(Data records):
○ ○ ○ ○

Here are some numbered points:
[ 1.9  1.6 -0.5 -3.3  1.5  1.   1.5  0.4 -1.3 -1.1] 0
[-1.3 -0.6  0.2  1.  -0.9 -0.1 -1.5 -0.4  0.3  1.1] 1
[ 0.8  1.   1.7  0.3 -0.1 -2.6 -0.8 -0.6 -1.8  1.7] 2
[-0.3  0.3 -0.4 -1.1 -0.3  0.8  1.9  0.2  0.  -1. ] 3
[-2.   1.   1.4  2.  -0.7  1.  -0.3 -0.6  0.6 -0.1] 4
[-1.5 -0.1  0.2  0.9  0.8  0.5 -1.1  0.2 -0.1 -0.2] 5
[-0.1 -0.6  1.2  1.   1.5  0.  -1.4 -1.2 -0.4  1.7] 6
[-1.5  0.   1.2  3.6  0.  -1.7 -1.7 -0.8  1.1  1.5] 7
[-0.5  1.  -0.2 -1.6 -0.7  0.4  1.6  1.1 -0.9 -2.2] 8
[ 2.3 -0.6 -2.4 -3.4  0.9  0.   1.8  1.3  0.3 -2.2] 9
[ 0.5 -0.2  1.8  2.8  1.  -1.5 -2.2 -1.2 -1.   2.2] 10
[ 0.7 -0.3  1.4  0.  -1.1 -0.3 -0.2 -1.  -0.1  0.9] 11
Which three points above are nearest to each new point, looking only along the 3 directions in which the numbered points spread most? Their numbers follow each, nearest first.
[-2.8 -0.1  1.5  3.2 -1.6 -0.7 -1.3 -1.5  0.8  1.3] 7 4 1
[ 0.   0.9  2.   1.1 -0.1 -1.3 -0.9 -0.3  0.   1.4] 11 6 2
[ 2.3 -1.5 -1.7 -2.1  0.6  0.6  0.8  0.1  0.2 -0.9] 9 0 3
[ 1.9  0.3 -1.6 -2.5 -0.4  0.9  2.5  1.8 -0.7 -1.4] 0 9 8
[ 1.1 -0.5 -0.4 -0.3 -0.8  0.8  0.3 -0.3  0.9  0.3] 5 3 11
[-1.1 -0.6 -0.4 -0.3  0.2  1.2 -0.6 -0.5  0.3 -0.6] 5 1 3
[ 0.7 -1.  -0.5  0.5  0.   0.8 -1.  -0.3  0.9  0.5] 5 1 6
[ 2.6  0.  -1.3 -2.1 -0.2 -0.3  1.7  0.9 -0.6 -0.9] 0 9 3
[ 0.1 -0.3 -1.7 -1.2 -0.9  0.2  0.6 -0.1  0.8 -0.1] 3 5 8
[ 1.5  0.4 -0.7 -2.1  0.6 -0.7  1.4  1.4  0.3 -2.1] 0 3 9
[-1.9 -0.4  0.5  2.8 -0.3 -0.1 -1.9 -0.3  0.7  1.2] 7 1 4
[ 2.1  0.9  1.1 -0.9 -0.4 -0.8  1.7  0.7 -1.  -0.5] 0 3 11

○ ○ ○ ○

(What you have to do): The line with "[ 0.1 -0.3 -1.7" through the last line of the entries above: output exactly those lines and nothing else.

(Written solution):
[ 0.1 -0.3 -1.7 -1.2 -0.9  0.2  0.6 -0.1  0.8 -0.1] 3 5 8
[ 1.5  0.4 -0.7 -2.1  0.6 -0.7  1.4  1.4  0.3 -2.1] 0 3 9
[-1.9 -0.4  0.5  2.8 -0.3 -0.1 -1.9 -0.3  0.7  1.2] 7 1 4
[ 2.1  0.9  1.1 -0.9 -0.4 -0.8  1.7  0.7 -1.  -0.5] 0 3 11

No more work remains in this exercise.